WHAT IS REQUIRED: Go through the listing and transcribe each line exactly.

ENTRIES SUPPLIED:
== Segment start ==
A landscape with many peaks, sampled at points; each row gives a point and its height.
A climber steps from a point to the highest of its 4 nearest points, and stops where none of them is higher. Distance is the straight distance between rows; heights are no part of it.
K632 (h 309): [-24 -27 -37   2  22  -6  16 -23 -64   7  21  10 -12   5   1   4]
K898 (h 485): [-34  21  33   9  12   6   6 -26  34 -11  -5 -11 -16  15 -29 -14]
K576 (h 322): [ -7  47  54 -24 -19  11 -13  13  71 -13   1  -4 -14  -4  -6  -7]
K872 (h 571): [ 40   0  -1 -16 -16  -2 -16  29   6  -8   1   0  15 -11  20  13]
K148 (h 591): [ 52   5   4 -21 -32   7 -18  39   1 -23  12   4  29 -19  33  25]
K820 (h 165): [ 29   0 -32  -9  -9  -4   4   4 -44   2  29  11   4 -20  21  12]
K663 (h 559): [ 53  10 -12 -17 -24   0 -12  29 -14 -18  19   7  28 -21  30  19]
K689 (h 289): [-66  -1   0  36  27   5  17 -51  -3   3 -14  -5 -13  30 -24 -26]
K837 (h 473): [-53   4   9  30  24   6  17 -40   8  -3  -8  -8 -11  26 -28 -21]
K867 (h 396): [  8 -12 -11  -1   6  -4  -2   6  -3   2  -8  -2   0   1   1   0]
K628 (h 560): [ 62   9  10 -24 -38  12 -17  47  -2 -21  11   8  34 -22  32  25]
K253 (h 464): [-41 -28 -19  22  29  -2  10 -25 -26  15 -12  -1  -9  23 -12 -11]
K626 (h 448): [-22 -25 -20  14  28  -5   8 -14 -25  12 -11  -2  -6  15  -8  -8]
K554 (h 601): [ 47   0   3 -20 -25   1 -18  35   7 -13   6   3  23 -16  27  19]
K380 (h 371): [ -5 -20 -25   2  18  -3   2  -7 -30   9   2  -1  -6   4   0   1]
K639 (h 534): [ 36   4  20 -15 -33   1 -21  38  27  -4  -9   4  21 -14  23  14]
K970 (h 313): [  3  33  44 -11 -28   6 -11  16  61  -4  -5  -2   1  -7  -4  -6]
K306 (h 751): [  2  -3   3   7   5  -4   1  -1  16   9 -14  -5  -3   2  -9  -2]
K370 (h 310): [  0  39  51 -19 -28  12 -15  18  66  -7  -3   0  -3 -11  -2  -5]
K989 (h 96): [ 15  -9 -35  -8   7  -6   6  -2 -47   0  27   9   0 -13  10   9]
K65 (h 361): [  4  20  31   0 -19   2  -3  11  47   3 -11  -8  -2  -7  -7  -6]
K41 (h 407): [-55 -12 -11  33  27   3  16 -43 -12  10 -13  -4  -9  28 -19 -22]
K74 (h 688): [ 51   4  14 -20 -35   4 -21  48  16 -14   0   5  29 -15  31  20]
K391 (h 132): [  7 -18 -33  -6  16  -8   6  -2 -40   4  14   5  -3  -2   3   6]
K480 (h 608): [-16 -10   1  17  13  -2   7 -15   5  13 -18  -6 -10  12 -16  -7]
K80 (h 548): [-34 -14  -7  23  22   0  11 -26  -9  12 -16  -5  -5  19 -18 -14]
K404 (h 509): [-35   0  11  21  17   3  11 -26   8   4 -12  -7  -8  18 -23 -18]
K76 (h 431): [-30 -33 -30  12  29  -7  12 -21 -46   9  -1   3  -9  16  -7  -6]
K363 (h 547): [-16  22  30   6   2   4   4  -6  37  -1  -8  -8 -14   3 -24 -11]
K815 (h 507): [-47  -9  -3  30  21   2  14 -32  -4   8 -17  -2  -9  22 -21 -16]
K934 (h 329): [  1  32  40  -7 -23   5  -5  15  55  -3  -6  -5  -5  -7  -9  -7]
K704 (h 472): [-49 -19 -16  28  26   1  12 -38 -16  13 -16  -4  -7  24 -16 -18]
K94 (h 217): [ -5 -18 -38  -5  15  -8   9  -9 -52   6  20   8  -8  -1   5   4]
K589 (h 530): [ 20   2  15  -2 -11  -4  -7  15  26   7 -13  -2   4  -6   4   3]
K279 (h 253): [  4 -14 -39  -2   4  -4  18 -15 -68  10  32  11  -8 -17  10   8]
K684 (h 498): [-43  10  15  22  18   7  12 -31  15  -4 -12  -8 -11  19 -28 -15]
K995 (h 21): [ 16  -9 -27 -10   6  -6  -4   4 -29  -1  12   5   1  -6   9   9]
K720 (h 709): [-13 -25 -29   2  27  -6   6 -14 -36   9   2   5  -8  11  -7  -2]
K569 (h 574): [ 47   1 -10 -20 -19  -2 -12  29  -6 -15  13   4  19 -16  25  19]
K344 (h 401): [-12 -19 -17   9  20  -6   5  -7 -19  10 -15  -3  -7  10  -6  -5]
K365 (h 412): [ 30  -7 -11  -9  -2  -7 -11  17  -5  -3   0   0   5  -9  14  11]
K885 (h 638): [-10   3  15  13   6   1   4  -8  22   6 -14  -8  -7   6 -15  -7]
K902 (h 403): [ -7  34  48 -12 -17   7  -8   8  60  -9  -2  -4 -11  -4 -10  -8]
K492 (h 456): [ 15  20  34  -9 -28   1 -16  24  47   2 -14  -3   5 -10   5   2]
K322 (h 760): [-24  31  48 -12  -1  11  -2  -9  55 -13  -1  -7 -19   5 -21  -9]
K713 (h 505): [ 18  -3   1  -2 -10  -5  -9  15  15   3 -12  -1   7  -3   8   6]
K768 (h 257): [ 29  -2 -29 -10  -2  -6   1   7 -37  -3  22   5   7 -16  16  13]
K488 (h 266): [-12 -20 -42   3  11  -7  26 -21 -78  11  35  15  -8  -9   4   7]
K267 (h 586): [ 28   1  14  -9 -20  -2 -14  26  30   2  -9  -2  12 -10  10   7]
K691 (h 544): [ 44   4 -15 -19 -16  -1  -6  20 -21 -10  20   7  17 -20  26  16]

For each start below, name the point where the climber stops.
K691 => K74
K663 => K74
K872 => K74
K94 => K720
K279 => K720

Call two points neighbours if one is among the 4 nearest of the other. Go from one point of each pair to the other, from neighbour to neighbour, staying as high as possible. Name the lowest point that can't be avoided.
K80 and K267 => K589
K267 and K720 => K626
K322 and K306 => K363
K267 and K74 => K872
== Segment end ==
TASK RESPONSE:
A landscape with many peaks, sampled at points; each row gives a point and its height.
A climber steps from a point to the highest of its 4 nearest points, and stops where none of them is higher. Distance is the straight distance between rows; heights are no part of it.
K632 (h 309): [-24 -27 -37   2  22  -6  16 -23 -64   7  21  10 -12   5   1   4]
K898 (h 485): [-34  21  33   9  12   6   6 -26  34 -11  -5 -11 -16  15 -29 -14]
K576 (h 322): [ -7  47  54 -24 -19  11 -13  13  71 -13   1  -4 -14  -4  -6  -7]
K872 (h 571): [ 40   0  -1 -16 -16  -2 -16  29   6  -8   1   0  15 -11  20  13]
K148 (h 591): [ 52   5   4 -21 -32   7 -18  39   1 -23  12   4  29 -19  33  25]
K820 (h 165): [ 29   0 -32  -9  -9  -4   4   4 -44   2  29  11   4 -20  21  12]
K663 (h 559): [ 53  10 -12 -17 -24   0 -12  29 -14 -18  19   7  28 -21  30  19]
K689 (h 289): [-66  -1   0  36  27   5  17 -51  -3   3 -14  -5 -13  30 -24 -26]
K837 (h 473): [-53   4   9  30  24   6  17 -40   8  -3  -8  -8 -11  26 -28 -21]
K867 (h 396): [  8 -12 -11  -1   6  -4  -2   6  -3   2  -8  -2   0   1   1   0]
K628 (h 560): [ 62   9  10 -24 -38  12 -17  47  -2 -21  11   8  34 -22  32  25]
K253 (h 464): [-41 -28 -19  22  29  -2  10 -25 -26  15 -12  -1  -9  23 -12 -11]
K626 (h 448): [-22 -25 -20  14  28  -5   8 -14 -25  12 -11  -2  -6  15  -8  -8]
K554 (h 601): [ 47   0   3 -20 -25   1 -18  35   7 -13   6   3  23 -16  27  19]
K380 (h 371): [ -5 -20 -25   2  18  -3   2  -7 -30   9   2  -1  -6   4   0   1]
K639 (h 534): [ 36   4  20 -15 -33   1 -21  38  27  -4  -9   4  21 -14  23  14]
K970 (h 313): [  3  33  44 -11 -28   6 -11  16  61  -4  -5  -2   1  -7  -4  -6]
K306 (h 751): [  2  -3   3   7   5  -4   1  -1  16   9 -14  -5  -3   2  -9  -2]
K370 (h 310): [  0  39  51 -19 -28  12 -15  18  66  -7  -3   0  -3 -11  -2  -5]
K989 (h 96): [ 15  -9 -35  -8   7  -6   6  -2 -47   0  27   9   0 -13  10   9]
K65 (h 361): [  4  20  31   0 -19   2  -3  11  47   3 -11  -8  -2  -7  -7  -6]
K41 (h 407): [-55 -12 -11  33  27   3  16 -43 -12  10 -13  -4  -9  28 -19 -22]
K74 (h 688): [ 51   4  14 -20 -35   4 -21  48  16 -14   0   5  29 -15  31  20]
K391 (h 132): [  7 -18 -33  -6  16  -8   6  -2 -40   4  14   5  -3  -2   3   6]
K480 (h 608): [-16 -10   1  17  13  -2   7 -15   5  13 -18  -6 -10  12 -16  -7]
K80 (h 548): [-34 -14  -7  23  22   0  11 -26  -9  12 -16  -5  -5  19 -18 -14]
K404 (h 509): [-35   0  11  21  17   3  11 -26   8   4 -12  -7  -8  18 -23 -18]
K76 (h 431): [-30 -33 -30  12  29  -7  12 -21 -46   9  -1   3  -9  16  -7  -6]
K363 (h 547): [-16  22  30   6   2   4   4  -6  37  -1  -8  -8 -14   3 -24 -11]
K815 (h 507): [-47  -9  -3  30  21   2  14 -32  -4   8 -17  -2  -9  22 -21 -16]
K934 (h 329): [  1  32  40  -7 -23   5  -5  15  55  -3  -6  -5  -5  -7  -9  -7]
K704 (h 472): [-49 -19 -16  28  26   1  12 -38 -16  13 -16  -4  -7  24 -16 -18]
K94 (h 217): [ -5 -18 -38  -5  15  -8   9  -9 -52   6  20   8  -8  -1   5   4]
K589 (h 530): [ 20   2  15  -2 -11  -4  -7  15  26   7 -13  -2   4  -6   4   3]
K279 (h 253): [  4 -14 -39  -2   4  -4  18 -15 -68  10  32  11  -8 -17  10   8]
K684 (h 498): [-43  10  15  22  18   7  12 -31  15  -4 -12  -8 -11  19 -28 -15]
K995 (h 21): [ 16  -9 -27 -10   6  -6  -4   4 -29  -1  12   5   1  -6   9   9]
K720 (h 709): [-13 -25 -29   2  27  -6   6 -14 -36   9   2   5  -8  11  -7  -2]
K569 (h 574): [ 47   1 -10 -20 -19  -2 -12  29  -6 -15  13   4  19 -16  25  19]
K344 (h 401): [-12 -19 -17   9  20  -6   5  -7 -19  10 -15  -3  -7  10  -6  -5]
K365 (h 412): [ 30  -7 -11  -9  -2  -7 -11  17  -5  -3   0   0   5  -9  14  11]
K885 (h 638): [-10   3  15  13   6   1   4  -8  22   6 -14  -8  -7   6 -15  -7]
K902 (h 403): [ -7  34  48 -12 -17   7  -8   8  60  -9  -2  -4 -11  -4 -10  -8]
K492 (h 456): [ 15  20  34  -9 -28   1 -16  24  47   2 -14  -3   5 -10   5   2]
K322 (h 760): [-24  31  48 -12  -1  11  -2  -9  55 -13  -1  -7 -19   5 -21  -9]
K713 (h 505): [ 18  -3   1  -2 -10  -5  -9  15  15   3 -12  -1   7  -3   8   6]
K768 (h 257): [ 29  -2 -29 -10  -2  -6   1   7 -37  -3  22   5   7 -16  16  13]
K488 (h 266): [-12 -20 -42   3  11  -7  26 -21 -78  11  35  15  -8  -9   4   7]
K267 (h 586): [ 28   1  14  -9 -20  -2 -14  26  30   2  -9  -2  12 -10  10   7]
K691 (h 544): [ 44   4 -15 -19 -16  -1  -6  20 -21 -10  20   7  17 -20  26  16]

For each start below, name the point where the climber stops.
K691 => K74
K663 => K74
K872 => K74
K94 => K720
K279 => K720

Call two points neighbours if one is among the 4 nearest of the other. Go from one point of each pair to the other, from neighbour to neighbour, staying as high as possible. Name the lowest point that can't be avoided.
K80 and K267 => K589
K267 and K720 => K626
K322 and K306 => K363
K267 and K74 => K872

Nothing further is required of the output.